Give the count of lines in the entries below that contain the string "True", and only that count.

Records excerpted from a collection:
★ ★ ★
Below is a small trained network, with its code and all its weights. Each question gives an input and a target symbol and asks what happens when units are switched off, that is, made to give their printed mean instead of their output.

import numpy as np


def w(rows, s, z=0):
    codes = np.array(rows[::2]) - 128.0
    scale = np.full(codes.shape[1], s)
    scale[-1] = z or s
    return codes * scale


def norm(h):
    return h / np.sqrt((h * h).mean(-1, keepdims=True) + 1e-5)


def f(y):
    return np.maximum(y, 0)


def softmax(a):
    e = np.exp(a - a.max(-1, keepdims=True))
    return e / e.sum(-1, keepdims=True)


def log_softmax(a):
    a = a - a.max(-1, keepdims=True)
    return a - np.log(np.exp(a).sum(-1, keepdims=True))


def net(x, mask):
    ids = ['βζθλξπφω'.index(c) for c in x.split()]
    T = len(ids)
    res = E[ids] + P[:T]
    u = 0
    for l in range(2):
        q, k, v = (norm(res) @ M[l].T for M in (Q, K, V))
        z = softmax(np.where(np.tri(T) > 0, q @ k.T / 2**0.5, -1e9)) @ v
        res = res + np.where(mask[u], z, O[l][:, -1]) @ O[l][:, :-1]
        u += 1
        y = f(norm(res) @ A[l][:, :-1].T + A[l][:, -1])
        res = res + np.where(mask[u : u + 16], y, B[l][:, -1]) @ B[l][:, :-1]
        u += 16
    return log_softmax(norm(res)[-1] @ U[:, :-1].T + U[:, -1])


Q, K, V, O, A, B = {}, {}, {}, {}, {}, {}
E = w([
[131,64,67,181,74],'β',
[58,118,190,162,70],'ζ',
[65,180,127,121,71],'θ',
[84,187,109,97,111],'λ',
[234,128,117,117,102],'ξ',
[158,41,104,124,132],'π',
[194,77,127,140,114],'φ',
[84,75,157,48,253],'ω',
],0.021)
P = w([
[131,200,83,205,124],'0',
[85,72,167,151,33],'1',
[72,67,218,131,19],'2',
[73,90,224,96,10],'3',
[56,111,174,72,2],'4',
[63,161,175,78,65],'5',
],0.0093)
Q[0] = w([
[156,26,2,83,87],'0.h0',
[221,31,43,171,157],'0.h0',
],0.038)
K[0] = w([
[122,2,160,130,54],'0.h0',
[111,33,158,1,35],'0.h0',
],0.03)
V[0] = w([
[178,222,79,153,81],'0.h0',
[79,101,219,150,4],'0.h0',
],0.016)
O[0] = w([
[41,180,96,251,193,160],'0.h0',
[118,118,2,5,73,254],'0.h0',
],0.0095,0.01)
A[0] = w([
[195,190,195,121,77,122],'0.n0',
[225,167,147,177,112,34],'0.n1',
[116,126,127,112,185,149],'0.n2',
[112,162,139,132,105,69],'0.n3',
[123,58,133,123,160,81],'0.n4',
[181,62,96,189,90,171],'0.n5',
[179,162,104,97,106,95],'0.n6',
[171,133,131,107,93,199],'0.n7',
[131,63,131,125,197,3],'0.n8',
[111,94,134,151,117,47],'0.n9',
[165,159,74,138,130,86],'0.n10',
[212,192,123,137,106,38],'0.n11',
[104,175,163,109,121,84],'0.n12',
[103,131,97,133,118,94],'0.n13',
[103,59,128,96,251,63],'0.n14',
[103,50,120,40,253,116],'0.n15',
],0.029,0.0042)
B[0] = w([
[134,157,153,193,50,185],'0.n0',
[149,194,21,49,130,158],'0.n1',
[112,126,142,174,156,154],'0.n2',
[113,119,183,102,133,191],'0.n3',
[135,149,153,74,172,169],'0.n4',
[210,182,183,118,83,234],'0.n5',
[128,92,60,104,105,241],'0.n6',
[159,117,60,88,124,255],'0.n7',
[83,68,134,110,215,160],'0.n8',
[127,154,161,102,118,154],'0.n9',
[86,179,129,110,92,184],'0.n10',
[200,147,90,157,111,142],'0.n11',
[136,121,209,144,140,193],'0.n12',
[92,127,103,93,90,231],'0.n13',
[88,49,171,174,233,184],'0.n14',
[111,97,236,191,253,233],'0.n15',
],0.039,0.0088)
Q[1] = w([
[112,37,103,158,166],'1.h0',
[212,196,2,180,158],'1.h0',
],0.015)
K[1] = w([
[161,149,154,59,163],'1.h0',
[131,3,104,198,45],'1.h0',
],0.014)
V[1] = w([
[171,158,117,29,251],'1.h0',
[221,98,225,63,50],'1.h0',
],0.027)
O[1] = w([
[109,78,127,248,56,213],'1.h0',
[110,7,58,37,76,249],'1.h0',
],0.015,0.011)
A[1] = w([
[124,152,136,168,152,75],'1.n0',
[107,137,117,125,110,105],'1.n1',
[112,111,117,136,167,70],'1.n2',
[137,132,114,190,122,74],'1.n3',
[88,118,41,170,109,119],'1.n4',
[172,121,104,129,130,228],'1.n5',
[109,174,118,122,153,2],'1.n6',
[133,124,147,105,138,114],'1.n7',
[122,145,102,86,136,79],'1.n8',
[121,133,144,153,148,108],'1.n9',
[113,111,126,115,109,65],'1.n10',
[136,132,141,111,115,114],'1.n11',
[253,168,119,84,155,167],'1.n12',
[134,134,105,152,153,99],'1.n13',
[152,102,125,82,154,77],'1.n14',
[90,99,140,168,128,85],'1.n15',
],0.048,0.0057)
B[1] = w([
[118,147,35,101,146,157],'1.n0',
[152,107,132,130,129,167],'1.n1',
[135,115,155,141,170,145],'1.n2',
[173,124,136,150,36,147],'1.n3',
[185,69,86,54,145,184],'1.n4',
[166,144,154,80,135,213],'1.n5',
[114,112,218,95,119,171],'1.n6',
[137,146,116,144,112,152],'1.n7',
[157,80,161,149,101,210],'1.n8',
[112,132,78,105,123,156],'1.n9',
[100,142,99,131,164,173],'1.n10',
[145,135,107,138,134,166],'1.n11',
[255,216,174,136,141,255],'1.n12',
[156,86,129,122,142,136],'1.n13',
[59,151,122,173,102,207],'1.n14',
[156,122,137,148,204,172],'1.n15',
],0.06,0.019)
U = w([
[253,178,146,124,156,106],'β',
[185,66,92,56,146,124],'ζ',
[176,92,139,209,96,133],'θ',
[157,87,236,75,136,2],'λ',
[114,120,99,143,96,238],'ξ',
[154,160,60,182,139,189],'π',
[116,186,118,81,167,166],'φ',
[170,96,157,151,230,150],'ω',
],0.011,0.0034)

Each question gives the input, a string of symbols that net reads in full, and the target symbol t.
The units are the heads (2 rows each of Q, K, V and O) and the neurons (one row each of A and B). Each row of codes is followed by its name. A weight is (code - 128) times the scale printed after its matrix; where a second scale follows, it is the last column's (O, A, B and U).
mask holds one flag per unit, layer by layer, with each layer's heads first. A switched-off unit (its flag False) gives its mean, the last column of its rows in O or B, instead of its output. The means were averaged over made-up inputs and are rounded, as every weight is.
A unit's drop is (log p(t) with every unit on - log p(t) with that unit switched off) / (log p(t) with every unit on - log p(t) with every unit switched off).
The circuit of an input: a set's keep is (log p(t) with only the set's units on - log p(t) with every unit switched off) / (log p(t) with every unit on - log p(t) with every unit switched off). Starting from the 12 units with the biggest drops (on a tie, the unit counted first), units are removed one at a time, each time the one whose removal leaves the highest keep (on an exact tie, the one counted first), for as long as the keep stays at least 0.8.
circuit, biggest first: the units of the circuit, biggest drop first
most important unit: the unit with the biggest drop
top k neurons: the k neurons with the biggest drops, biggest first
k most important neurons of layer l: the k neurons of layer l with the biggest drops, biggest first
input ω β φ ζ λ β, target ζ: circuit, biggest first : [0.h0, 0.n6, 1.n4]
input β λ λ ζ, target ξ: most important unit : 1.h0
input ζ ω ω ξ ξ ξ, target ζ: circuit, biggest first : [1.n4, 0.n6]
input θ ω ζ φ φ, target ζ: top 4 neurons : [0.n6, 1.n4, 0.n9, 0.n3]
input π β ξ φ ω ξ, target ζ: circuit, biggest first : [1.n4, 1.h0]
input β λ π φ β, target ζ: circuit, biggest first : [1.h0, 1.n4]
input θ θ ξ θ θ, target λ: top 2 neurons : [0.n15, 1.n12]
input φ ω θ θ θ φ, target ζ: top 3 neurons : [0.n6, 1.n4, 0.n3]
input ξ ζ θ θ ω θ, target π: top 3 neurons : [0.n1, 1.n0, 1.n12]
input θ ω φ θ θ ζ, target λ: top 3 neurons : [0.n14, 0.n15, 1.n12]
input λ φ π λ, target φ: 3 most important neurons of layer 0 : [0.n6, 0.n5, 0.n15]
input θ ξ θ λ φ ζ, target λ: top 2 neurons : [0.n15, 0.n6]
input φ β ζ, target ω: top 2 neurons : [0.n5, 0.n1]
input ξ θ π π π ζ, target π: top 4 neurons : [0.n1, 1.n0, 1.n12, 1.n3]
input φ π λ, target ω: top 4 neurons : [0.n1, 0.n5, 1.n15, 1.n12]
input φ π φ θ, target ω: most important unit : 0.n1
input ω π ζ ζ β π, target ζ: top 4 neurons : [0.n15, 0.n1, 1.n12, 0.n6]
input φ φ ξ β ξ θ, target ω: 3 most important neurons of layer 0 : [0.n1, 0.n5, 0.n12]
input λ ζ λ, target φ: 2 most important neurons of layer 0 : [0.n5, 0.n15]
input θ ξ β λ λ, target λ: 2 most important neurons of layer 0 : [0.n15, 0.n6]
★ ★ ★
RESPONSE BOX - 5